▶ Your assignment
Starting at the top of the entries below, set down each line exactly as written, and stop after the line containing "2.9 -13.3 -10.9".

-- Material provided follows --

Named moves, each a turn or a mirror, and the order they were made in; the first pair answered:
move B:
[ -5.4  -1.8   1.5   1.0  -2.2   0.3 -21.5  -4.0 -14.8  -5.3   6.0  18.3
   2.3] -> [ -7.9  -1.6   1.1   3.4  -1.5   1.6 -22.1  -4.3 -14.4  -0.4   6.7  14.6
   4.8]
[ 2.1 -8.2 -1.9 -2.7 -2.8 -4.9  7.3  2.4 -7.1 -4.3  0.1 -3.0 -5.2] -> [-1.9 -9.9  0.9  3.6  0.1  0.5  5.6  1.0 -3.8  6.4  1.2 -7.0 -0.3]
[-1.2  0.2  5.2 11.8  4.4 -1.8 -0.9  1.9 13.0 12.0  3.3 -9.7 14.0] -> [ 11.4   5.8   1.4  -8.5  -6.5 -14.7   6.1   0.7   2.6 -15.6  -3.1   3.5
  -5.1]
move Z:
[ 14.2  -0.8   6.1  -1.5  -3.6 -10.4  -7.7 -10.5 -26.4  -1.8   4.0   9.8
   6.9] -> [ 15.5   0.0   7.9  -2.6  -5.1 -11.1  -6.8  -8.3 -25.0   0.8   5.7   8.5
   9.4]
[ -0.6 -14.7  -3.7   1.5   0.4  -5.5   5.0  -0.7  -8.6   6.9   2.5   1.2
  -2.6] -> [  2.7  -3.1  -4.2  -3.5  -2.9  -1.9   0.7  -3.0 -10.0  -5.5  -1.3  10.1
 -11.6]
[  0.2 -18.1  -2.2   5.1  -3.4  -3.7   8.3   5.5  -1.8  14.7   2.1 -10.0
  13.2] -> [ -7.5 -20.0  -9.7   5.1  -8.8   0.6  -3.7  -4.8 -10.3  -4.6   0.3   1.4
 -12.7]
[-3.1  9.3  5.2  7.1  3.7  4.7 -5.9  2.0  4.1 14.4  4.4 -5.0 17.7] -> [-11.0  -6.6  -2.3  13.5   2.9   7.8 -10.7  -5.3  -2.4  11.1   7.7  -2.5
   1.5]
move H:
[ -7.4  -6.1  -6.9   2.8 -13.9   0.5  -5.9 -11.8  -4.4 -19.1   6.2   2.0
 -24.7] -> [ -8.9  -7.3  -8.6   5.0 -13.7   2.7  -6.8 -13.1  -3.2 -16.1   8.0   1.9
 -23.5]
[ 4.4 -0.3  0.4 -5.3 -4.0 -4.2  5.8  1.5 -4.2 -5.8 -0.8  3.6 -0.3] -> [ -1.9 -10.0  -2.1   4.9  -0.7   0.6  -1.1  -0.7  -7.3   2.0   3.7   3.4
   2.0]
[ -4.2 -20.0  -4.8   1.1  -2.7  -1.0   9.0   4.9   7.9   3.2  -2.3  -2.3
  -3.7] -> [ -3.9 -12.4  -4.8  -2.7  -1.1  -0.2  12.6   6.3  13.3  -2.2  -4.7  -2.2
  -5.9]
Now pairs of rows:
(2 to 3 moves a pair)
[  8.9  21.1   2.9 -13.3 -10.9   7.4   2.7   2.0   6.8 -21.7  -7.4   6.1
  -6.4] -> [ -8.1 -18.8 -10.5   0.3  -7.9   7.9  -4.9  -3.1  -4.9 -15.6  -2.5   2.9
 -27.5]
Z Z Z
[ -6.6  -9.0  10.0   4.0   5.4   5.0   9.0  -0.7  16.6  20.8   1.4 -14.1
   0.4] -> [ 2.7 18.5 13.3 -7.8  1.7  7.4  8.5 -1.0 22.1  7.7 -5.9 -5.6  3.5]
Z Z Z
[ 1.4  7.7  0.1 -7.7 -4.5  0.8  2.2  0.6  6.3 -9.5 -3.4  0.1 -4.9] -> [-8.1 -3.1 -2.4  4.9  2.0  8.1 -3.1 -0.9  8.7  5.8  1.0 -4.3 -1.3]
B Z
[ 24.2   8.6  10.6 -12.6  -5.7 -17.2  -0.3   2.7  -8.9   7.2   4.8   4.9
  15.3] -> [  4.4 -22.9   1.6   5.2   0.9 -13.0  -8.2  -2.2 -14.2  21.3  11.8   1.3
   3.7]
B Z
[  9.1  17.8   2.5   2.2   2.9  11.9 -14.2  -6.6  -7.1  -8.4   2.6  11.4
  -0.9] -> [  5.7  12.5   6.1   9.7   9.2  11.7 -12.3  -3.0  -3.0  11.8   8.0   3.1
  14.3]
B Z
[  8.4  15.0   4.9  -3.0  -3.6  -2.4  19.3   9.3   9.0 -10.3  -2.9  -0.7
   2.4] -> [ -0.5 -11.6  -4.3   1.4  -5.9  -5.9  18.7   5.0  -1.8 -14.7  -0.3   0.0
 -15.2]
B Z B
[-9.4 -4.0 -7.2  7.0  1.9  8.9  9.2  0.8 11.7 18.0  2.1  8.5  8.5] -> [ -3.6 -16.3  -8.9   4.4  -1.1   1.3   7.2  -4.2  -6.2  13.3   6.4  11.8
   2.2]
B H B
[  9.4 -17.4  -4.0  -7.9 -12.8 -11.5  -2.3   2.7 -13.5  -4.5   1.4   0.4
   3.8] -> [  2.0 -11.8   0.0   6.2  -5.4  -1.7  -9.0   2.3  -4.3  13.3   6.1  -6.6
  18.3]
Z B
[  4.1  10.5  -2.2  -8.4  -6.7  -3.6  -6.1  -5.2 -19.3 -18.5 -11.0   6.0
  -1.7] -> [-14.9  -0.6  -5.7  14.4   4.7  11.5 -20.5  -9.0 -13.3   4.0  -5.2  -1.6
   8.7]
B Z
[ -5.2  -2.1 -11.2 -11.9  -2.7  -0.2  27.2   3.3  11.5 -15.8  -8.7   2.8
  -7.4] -> [-15.3   6.5 -13.0  -4.0   2.0  16.7  13.8  -3.9  19.2 -14.4 -10.6   6.2
  -9.2]
B Z Z
[  5.1  -0.3   0.1  -1.6  -2.1  -3.3  -2.4  -4.9 -14.3  -9.7  -1.4   8.7
  -6.9] -> [ 5.6  8.1  6.7  4.0  3.5 -1.3 -1.7  0.7 -6.1  7.4  1.5 -1.0 15.9]
Z B
[ -6.5 -10.9  -1.2   0.2  -3.7  -5.6  30.0   2.7  -0.8   0.1  -4.0  -3.9
 -24.0] -> [ -4.9   5.1   6.9   6.5   4.1   1.6  29.2   6.7  13.8  16.2  -3.8 -12.1
   3.7]
Z Z B
[-8.5 -7.3 -0.7 19.2 -5.7  7.0 -9.3 16.1 15.0  9.3  0.7 -3.1 -9.5] -> [  5.8 -12.8  -4.0   3.1 -17.2  -9.2  -5.8  11.5  -6.8  -7.9  -1.4   6.3
 -22.9]
B H
[-17.8  -1.8  -4.3  14.2   7.9  16.4 -13.6  -3.8  -3.2   8.8  -0.6  -0.3
  -3.5] -> [ 0.1 28.2  6.2  0.8  5.9 12.0 -5.7  2.2  4.5  3.4 -5.0  0.3 14.6]
Z B Z
[  6.7 -16.6  -7.7   8.2  -4.9  -3.0   6.5  -1.6 -21.0   4.5  17.4 -12.5
 -23.8] -> [24.4 31.7  2.8 -7.5 -5.7  1.2  8.4  1.5 -6.6 -5.3  7.9 -7.0 -4.5]
B Z Z
[  0.5   5.2  -8.6  -0.9 -10.0 -12.9   4.6  -1.8 -16.3 -23.7  -9.0  12.2
 -15.9] -> [ -0.1 -11.3  -5.8  14.1  -4.9 -13.7  -6.6  -9.7 -30.0  -1.8   1.9   8.3
  -0.4]
Z H Z
[ -6.8  -5.5  -9.1  12.8   1.9  20.0 -17.4 -14.5   1.5   5.0   9.1   1.4
  -0.5] -> [ 19.4   2.4  -0.5  -2.8  -4.6   1.0  -8.3 -14.1 -17.0   3.8   9.6   4.5
  15.5]
B Z H
[  1.5 -21.7  -6.2  -3.2   3.3 -14.8  13.1   9.6   9.6  -2.1   2.5   0.5
 -13.7] -> [ 13.0 -21.2  -3.1  -3.9   2.3 -19.4   7.4   2.3  -9.0   5.6   8.3   3.8
   0.7]
Z Z H
[ 16.2   3.4   0.1 -15.9   2.5 -17.6   3.4 -11.4 -26.0  -4.6  -2.6  12.5
  19.5] -> [  0.3  -2.2  -7.4  -2.3   3.2  -5.2 -15.6 -24.3 -29.0 -11.5  -3.3  20.4
  -0.8]
B Z Z
[ -5.9 -20.8 -11.2   4.6   2.6  -2.7   5.3   5.4   7.8   6.3   0.4  -2.6
  -9.4] -> [ 8.2 15.5 -3.5 -7.5 -2.0 -2.4  8.3  7.9 14.5 -8.2 -8.3  4.5  0.0]
Z Z
[-13.1  19.3  -6.5   4.2   9.6  12.6   4.6   2.8   6.3  -0.5 -12.2   6.9
   7.6] -> [-13.1   0.7 -13.8  -2.0   3.4   3.7   9.2   1.1  -4.6 -13.4 -10.2  11.6
 -14.5]
Z Z B
[ 9.1  2.7  2.9 -7.3 -4.3 -6.1  3.0  2.9 -6.9 -5.6 -0.2  3.6  0.1] -> [  2.4 -11.4   2.3   2.5   0.8  -4.0   0.6   0.6  -7.0   6.5   3.9  -1.9
   1.8]
Z Z B
[ -6.6  -1.2  -5.3  -8.0  -2.4   2.4  -0.8  -1.7   5.9  -5.9  -0.5   5.9
 -14.8] -> [ -8.5 -15.4  -4.1  -0.7   3.0   2.3   3.9   2.1   3.6   8.8   4.5  -1.5
  -5.2]
Z Z Z
[ 14.7 -14.9  -4.5 -14.5   2.3  -3.9  16.7   8.8   6.2   2.1   5.6   0.5
  -7.1] -> [  8.8 -11.0  -3.4  -8.7   6.8   3.0  16.7  12.3  17.8  11.5   5.6  -4.9
   0.0]
B H
[-13.5  -1.9  -3.0   4.1  10.2   5.8  -7.9   8.4  17.0   2.1 -12.9 -12.6
   3.4] -> [-10.9   3.9  -5.4   1.6   8.9   6.7 -12.1   4.4  16.4  -7.2 -14.7  -6.6
  -5.5]
Z Z
[-4.4  8.0  5.5 11.7 -4.2  0.8 -1.3 -2.8 -2.3  4.9  2.0  1.2  5.6] -> [-2.6 11.6  5.9  5.3 -5.7 -1.6  6.9  1.7  5.8  1.0 -1.6 -2.2  3.0]
H Z H
[ -9.9 -22.0 -12.8   5.8  -1.6   0.0  -4.8  -2.6 -10.3  -0.3   0.8  -3.1
 -17.5] -> [ 15.3  18.7   0.6  -9.0  -7.3  -2.9  -7.4  -7.6 -14.9 -11.4  -3.4   6.8
   4.6]
Z H Z
[-10.5  -9.6  -1.4   2.0   5.6   4.0   6.6   1.2   3.2  -3.4   1.3  -3.6
 -17.5] -> [ -4.4  -8.4   4.8   2.3   9.9   1.0  13.6   7.4   7.2   8.2   2.7 -11.7
  -1.7]
Z Z Z
[ -8.4   3.4  -9.0 -11.3  -2.5   3.2  -2.7  -1.5   6.4 -19.7  -6.9   1.7
 -24.2] -> [-16.7   9.3  -5.5   4.8   6.7  18.3 -13.1  -6.8  15.9  -3.4  -3.7  -1.9
  -9.3]
B Z
[ -2.1  -7.4   1.1  14.6   6.5   2.2 -10.6  -9.1  -4.5  14.1   2.5  -2.9
   7.3] -> [ -2.5  -0.5  -2.1   7.3  -2.1   4.1 -15.5 -14.0  -9.9  -3.7  -1.6   8.6
 -11.4]
Z B
[-25.7 -13.9  -5.6   0.2  -6.5  -4.9   2.2   4.1  19.2  -1.2  -3.3  -6.6
 -21.9] -> [ -3.6  -5.0   5.3 -13.4  -9.5 -18.8  19.6  14.2  18.2   6.4  -3.5 -13.9
   1.5]
H Z Z
[  9.3   9.6  13.1   0.6  14.1  15.5  -8.1 -25.1 -21.6   9.7   7.6   5.3
  14.9] -> [ 18.5   7.0  16.4  -7.7  12.4   3.8   1.8 -19.4 -25.5  11.0   7.3   2.9
  17.9]
B Z
[-23.1 -13.9   5.2  11.2   5.1  13.6  -5.6  -2.3  10.4  12.4  -7.4 -17.1
  -9.7] -> [  2.4   1.3  16.9  -9.2   1.9  -5.4  19.9  12.1  12.5  12.3 -11.7 -22.2
   7.4]
B Z Z
[  7.2  -3.1  -0.1   1.7   6.3   7.9 -11.4 -11.4  -2.3  13.3  -7.4   0.6
  21.1] -> [ 16.1  -7.2  -3.8  -6.4  -1.7  -0.2 -10.3 -14.0 -15.3   0.8  -9.9   5.8
  10.9]
H B H
[  2.9  -1.0 -10.3 -16.2 -11.6  -2.2  22.0   8.2   4.5 -20.5  -5.4  -1.9
 -28.2] -> [ 16.6   4.7  -6.8 -19.0 -17.3  -7.4  12.1  -5.1 -17.4 -24.2  -2.7   6.7
 -19.3]
H Z
[-14.8 -12.7  -3.8   1.6   7.5   7.7  -2.5   4.7   9.8  18.3  -8.8  -8.8
  -0.1] -> [ -3.0  10.7   0.8  -7.5   5.4   6.8   2.3   7.4  16.1  14.2 -12.5  -6.9
  10.7]
Z Z Z
[ -3.4 -17.3   4.3   1.5  -7.3 -14.1   0.6 -10.1  -6.8   7.6   5.0  -0.6
   1.4] -> [ -5.5 -12.6   0.2  -4.1 -11.5 -13.0   0.9  -8.2  -1.6  -7.4   1.4   3.5
 -14.1]
H B H
[-1.9 -1.4 -1.0  1.6  8.5 -5.5 -1.6  5.1  3.7 24.7  7.8  1.6 20.2] -> [  4.4  16.7  -3.5 -20.2   0.0 -10.4   7.6  10.4  11.7  -3.5  -3.0  10.6
   1.8]
H B
[  0.6 -13.5  -0.1   4.8   0.1  -6.2   4.1   7.9  -4.8   8.6   4.9 -10.8
   1.1] -> [ 6.6 -5.3 -0.2 -5.2 -6.9 -9.8  5.1  7.9 -6.9 -9.0  0.5 -2.7 -9.2]
B Z
[-2.0 11.4  4.6  6.6  8.1  6.6 -8.1 -7.2  3.3  9.5  2.6 -0.6 16.6] -> [ -8.1   4.4  -2.5   8.1   5.1   9.7 -14.3 -13.7  -3.6  -1.4   4.5   5.3
  -3.0]
Z Z
[-0.5  9.9  4.8  8.0  1.6 14.7  0.1  2.0 13.3  9.7  7.1 -3.5 15.6] -> [12.6  3.0  6.1 -4.6 -5.1 -0.8 16.6  7.6  6.9  6.2  7.0 -4.9 14.7]
B Z
[ 15.2  -4.0   2.7 -17.1  -0.3  -3.4  18.4  20.7  15.8  -0.7   2.0  -9.2
   0.9] -> [ -0.1 -29.9  -7.5  -4.2   2.9   3.4  10.5  14.2   8.3   5.8   7.2 -11.0
 -13.0]
B Z
[  3.2 -15.3  -1.5  -8.2  -4.6 -18.1  13.1   8.0 -14.1  -1.6  -2.6  -3.3
  -6.6] -> [-16.1 -14.8  -6.3   7.0   1.4   2.8 -10.2  -4.0  -9.9  -0.8  -2.7   0.1
 -17.1]
Z B Z
[ 1.2 13.1 14.0  1.5 11.4 12.2 -1.9 -7.0  2.9  3.1 -3.4  4.4 23.5] -> [  9.2  -6.7   5.9 -15.0   0.2  -7.6   8.6  -6.4 -15.4 -15.4  -4.8   8.2
  -0.5]
H Z B
[-19.8  -8.2  -4.5   4.9   1.1   5.3  -6.3 -13.2  -7.1   6.7   7.9   4.6
 -17.1] -> [ 1.0 19.0 10.0 -7.1  2.7 -1.4 11.2  0.1  3.7 15.7  3.0 -1.2 16.6]
B Z Z
[ -6.9  -1.7  -6.5  -5.1  -1.6  -3.9   3.8  -2.9  -0.6 -13.8  -5.1   4.7
 -23.9] -> [ 3.8  1.3  4.6 -5.5  5.6 -8.3 16.9 10.3  8.8 11.0 -1.0 -9.3 10.0]
Z Z
[ -9.5 -18.5  -6.4   2.9  -2.3   4.2 -10.4  -4.5  -4.0 -15.4   0.6   1.8
 -23.2] -> [-15.4   2.9  -0.4   9.4   5.6  16.4  -7.2   5.7  24.4  -5.7  -2.9  -7.4
  -7.4]
B H B
[ 13.9   7.4  13.8  -1.5 -11.3  -8.1 -11.9  -8.3 -29.8  -2.1  -5.0  10.6
   4.9] -> [  0.6  -4.4  12.4  11.2  -6.1   1.8 -21.5 -11.5 -28.7  12.2  -1.7   6.0
   7.6]
B Z
[ -9.3 -17.3  -5.8   3.2   3.5  -7.4  17.0   9.3   8.3   6.1   2.9 -12.6
  -5.6] -> [  3.4   8.2  -2.7 -12.1  -2.9 -10.1  20.1  11.3   8.5 -11.5  -3.1  -4.4
  -6.4]
B Z Z
[ -5.2  -9.4 -10.4 -10.2  -9.5 -12.4   6.3   0.0  -7.4  -9.5   5.8   1.2
 -18.3] -> [ -7.6   6.6  -0.8   5.6   4.6   2.4  -0.5   4.9   8.2  17.9   9.0 -10.2
  14.5]
Z B
[ 1.8 -5.6  5.4  4.6  0.8  2.8 -4.6 -5.6 -3.9 17.6  8.1  0.0 20.8] -> [ -5.2   3.1   1.3   7.0  -2.1  11.9 -17.4 -17.1  -5.2   3.3   4.8  11.0
   4.9]
Z Z B
[ -1.1  17.7  -3.6  -8.5  -4.4   2.1 -12.1  -6.4   8.5 -25.5  -6.3  18.2
 -15.9] -> [ 11.8  15.4  10.5   3.0   3.7  -3.1 -13.7  -8.1  -1.4  11.0   6.8   5.0
  30.3]
H Z B
[  9.1   1.5   0.8 -13.0  -5.9 -10.2  17.2   6.3   1.5 -10.6  -5.3   0.2
  -6.9] -> [ 6.3  7.1  5.5 -5.0  1.1 -2.6 17.1 11.2 13.5  5.7 -5.3 -8.0 10.2]
B H
[ -4.1  -1.8  -6.8  -9.0  -2.0  -9.0  21.9   1.5   0.2 -24.2  -0.9   5.1
 -28.4] -> [  9.7  12.9  -1.1 -12.5  -4.9  -8.6  12.8  -5.5 -11.3 -28.0   0.7  12.1
 -17.8]
H Z
[-10.9   1.9  -1.1 -10.7 -10.3  -3.4  -4.1  -6.8 -14.2 -20.6   0.5  10.7
 -10.4] -> [-12.4  -1.5   7.2  -1.0   0.9  -1.3   7.5   7.1   8.4  14.1   6.0 -10.7
  22.5]
Z Z H
[-1.4 11.8  1.8  3.7  3.3 11.0 -6.8  3.5  7.3  1.6 -2.4  2.5  3.9] -> [ 2.2  9.6  4.1  0.4  1.6  4.7  0.4  7.7  4.5  6.8  0.6 -2.8 11.4]
B Z
[-12.1 -36.3 -16.4   4.7  -2.7  -3.6  -4.1  -6.0 -13.1  -9.0   1.5   5.3
 -32.3] -> [-13.8  10.8   1.8  22.7  14.6  22.7 -17.2  -2.0  18.0  21.1   2.5  -4.2
  19.5]
Z B
[ 5.4 -0.4  5.2  0.4  4.0 -2.8 -0.4  3.7  3.3 11.9  4.8 -9.9 12.7] -> [ -0.7 -17.0  -0.6   1.0   3.2  -4.0   0.6   2.4  -1.6   9.5   6.3  -9.2
  -1.0]
H H Z
[ 0.6  5.2  9.1  7.1  1.7  4.3 -7.1  1.6 -2.7  5.5  2.8 -3.2  4.2] -> [-3.0 -0.4 10.1  9.1  3.3  3.6 -3.7  6.2 -1.3  8.0  3.1 -7.6  3.8]
H Z
[ -0.8  16.5  -2.0  -0.7  -0.8  12.2 -17.2 -11.8  -0.4 -13.2  -3.7   8.8
  -9.2] -> [13.6 28.4  6.7 -9.4 -0.9  1.5 -3.6 -2.4  2.7 -7.4 -4.4  4.2  8.3]
Z B
[ -7.1 -10.7  10.7  13.2  16.8  -1.6   1.7   0.2  -1.4   9.4   0.5 -10.1
  13.9] -> [ -4.2  16.4  10.2   1.9  13.4   4.5   5.1   4.5  16.2 -13.1 -11.1  -2.2
   0.1]
Z H Z
[  3.5 -29.1   5.4  12.7  12.1 -10.3   6.5   1.5 -19.0  20.3   6.5  -5.2
   4.4] -> [ 18.4  23.8   9.9 -10.1   1.1  -1.5   0.8  -4.0 -12.1 -21.1  -7.6  18.7
  -7.3]
Z Z
[-11.7 -10.9  -4.8   1.9  -9.0  19.5  -2.4 -11.7   0.4  -7.5   8.8   2.2
   0.9] -> [-2.7  8.0  1.7 -2.2 -5.7 21.6  0.3 -7.4  7.9 -6.4  6.6  2.0 14.3]
B Z B
[-15.6 -28.9  -9.5   6.0   0.9   1.6  -2.5  -0.7   1.1   1.6   2.9  -3.4
 -22.2] -> [-15.1 -21.3  -1.4  13.0   8.2   6.0  -0.4   4.9  12.1  22.1   4.9 -12.4
   2.9]
H H B
[ -1.8   8.1   2.0  -7.5  -2.3  -8.1   0.6   1.6   7.0 -14.6  -7.6  10.2
 -14.0] -> [-15.0  -2.0   1.8  10.7   7.7   5.8  -9.4   1.3  11.9   7.6  -1.3   4.1
  -6.5]
B Z
[ 20.9  19.4  -6.2  -1.9  -1.6  -2.3 -13.4 -16.6 -23.3   0.5  -0.5  15.4
  21.9] -> [ 25.7   6.9  -8.5  -6.9  -2.7 -13.5  -4.4 -13.4 -29.0   0.7   1.1  14.5
  17.2]
Z B
[  8.3  -6.2  -0.1  -3.1  -0.4 -16.9  14.5   3.4 -12.7 -11.3  -3.3  -9.7
 -13.0] -> [  9.6  -0.2   1.4  -2.2   1.2 -16.8  17.6   7.0  -7.8  -6.1  -3.8 -12.3
  -2.9]
Z Z
[ 12.0   8.0  -0.6 -12.6  -7.2 -11.0   6.8   0.6 -11.2 -11.5  -1.7   3.9
  -2.8] -> [ -3.6 -10.1  -6.9  -0.3  -5.6  -2.8  -3.8  -7.0 -16.0  -8.3   2.0   5.3
 -17.5]
B Z B
[ -7.4 -29.5  -1.6 -12.4  -7.5  -0.4  10.9   8.8  -1.1 -17.5   7.6   6.1
 -23.7] -> [-16.1 -10.8  -2.4  -2.1  -4.0  18.9  -5.6  -0.7   7.5 -23.2   4.6  13.6
 -25.5]
B Z
[ 11.4  17.3  12.2 -15.4  -3.9  -3.0   8.3  -6.4 -15.5 -10.2  -4.8  -1.8
  -0.6] -> [ -9.5 -10.8   5.7   9.8   9.3   8.5  -5.0 -11.6 -14.5  15.2   6.1 -11.1
   1.4]
B Z
[ -5.9 -17.7  -5.8  -6.1  -5.5 -13.0  16.2   4.0   8.4  -2.1  -7.6   2.8
  -9.2] -> [-17.4 -14.2  -6.7   9.2   1.2   3.9   1.8  -3.1  13.2   6.9  -5.2   1.4
  -8.9]
B Z B
[  1.8   3.5  -3.8 -11.8  -4.9  -5.1   0.2   0.7  -1.1  -6.1   2.0   4.5
 -10.5] -> [ 2.4  5.7  0.8 -6.3  0.5 -2.5  3.6  5.2  7.3  7.7  4.7 -3.3  9.0]
Z B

-- Material provided concluded --

▶ Task output
Named moves, each a turn or a mirror, and the order they were made in; the first pair answered:
move B:
[ -5.4  -1.8   1.5   1.0  -2.2   0.3 -21.5  -4.0 -14.8  -5.3   6.0  18.3
   2.3] -> [ -7.9  -1.6   1.1   3.4  -1.5   1.6 -22.1  -4.3 -14.4  -0.4   6.7  14.6
   4.8]
[ 2.1 -8.2 -1.9 -2.7 -2.8 -4.9  7.3  2.4 -7.1 -4.3  0.1 -3.0 -5.2] -> [-1.9 -9.9  0.9  3.6  0.1  0.5  5.6  1.0 -3.8  6.4  1.2 -7.0 -0.3]
[-1.2  0.2  5.2 11.8  4.4 -1.8 -0.9  1.9 13.0 12.0  3.3 -9.7 14.0] -> [ 11.4   5.8   1.4  -8.5  -6.5 -14.7   6.1   0.7   2.6 -15.6  -3.1   3.5
  -5.1]
move Z:
[ 14.2  -0.8   6.1  -1.5  -3.6 -10.4  -7.7 -10.5 -26.4  -1.8   4.0   9.8
   6.9] -> [ 15.5   0.0   7.9  -2.6  -5.1 -11.1  -6.8  -8.3 -25.0   0.8   5.7   8.5
   9.4]
[ -0.6 -14.7  -3.7   1.5   0.4  -5.5   5.0  -0.7  -8.6   6.9   2.5   1.2
  -2.6] -> [  2.7  -3.1  -4.2  -3.5  -2.9  -1.9   0.7  -3.0 -10.0  -5.5  -1.3  10.1
 -11.6]
[  0.2 -18.1  -2.2   5.1  -3.4  -3.7   8.3   5.5  -1.8  14.7   2.1 -10.0
  13.2] -> [ -7.5 -20.0  -9.7   5.1  -8.8   0.6  -3.7  -4.8 -10.3  -4.6   0.3   1.4
 -12.7]
[-3.1  9.3  5.2  7.1  3.7  4.7 -5.9  2.0  4.1 14.4  4.4 -5.0 17.7] -> [-11.0  -6.6  -2.3  13.5   2.9   7.8 -10.7  -5.3  -2.4  11.1   7.7  -2.5
   1.5]
move H:
[ -7.4  -6.1  -6.9   2.8 -13.9   0.5  -5.9 -11.8  -4.4 -19.1   6.2   2.0
 -24.7] -> [ -8.9  -7.3  -8.6   5.0 -13.7   2.7  -6.8 -13.1  -3.2 -16.1   8.0   1.9
 -23.5]
[ 4.4 -0.3  0.4 -5.3 -4.0 -4.2  5.8  1.5 -4.2 -5.8 -0.8  3.6 -0.3] -> [ -1.9 -10.0  -2.1   4.9  -0.7   0.6  -1.1  -0.7  -7.3   2.0   3.7   3.4
   2.0]
[ -4.2 -20.0  -4.8   1.1  -2.7  -1.0   9.0   4.9   7.9   3.2  -2.3  -2.3
  -3.7] -> [ -3.9 -12.4  -4.8  -2.7  -1.1  -0.2  12.6   6.3  13.3  -2.2  -4.7  -2.2
  -5.9]
Now pairs of rows:
(2 to 3 moves a pair)
[  8.9  21.1   2.9 -13.3 -10.9   7.4   2.7   2.0   6.8 -21.7  -7.4   6.1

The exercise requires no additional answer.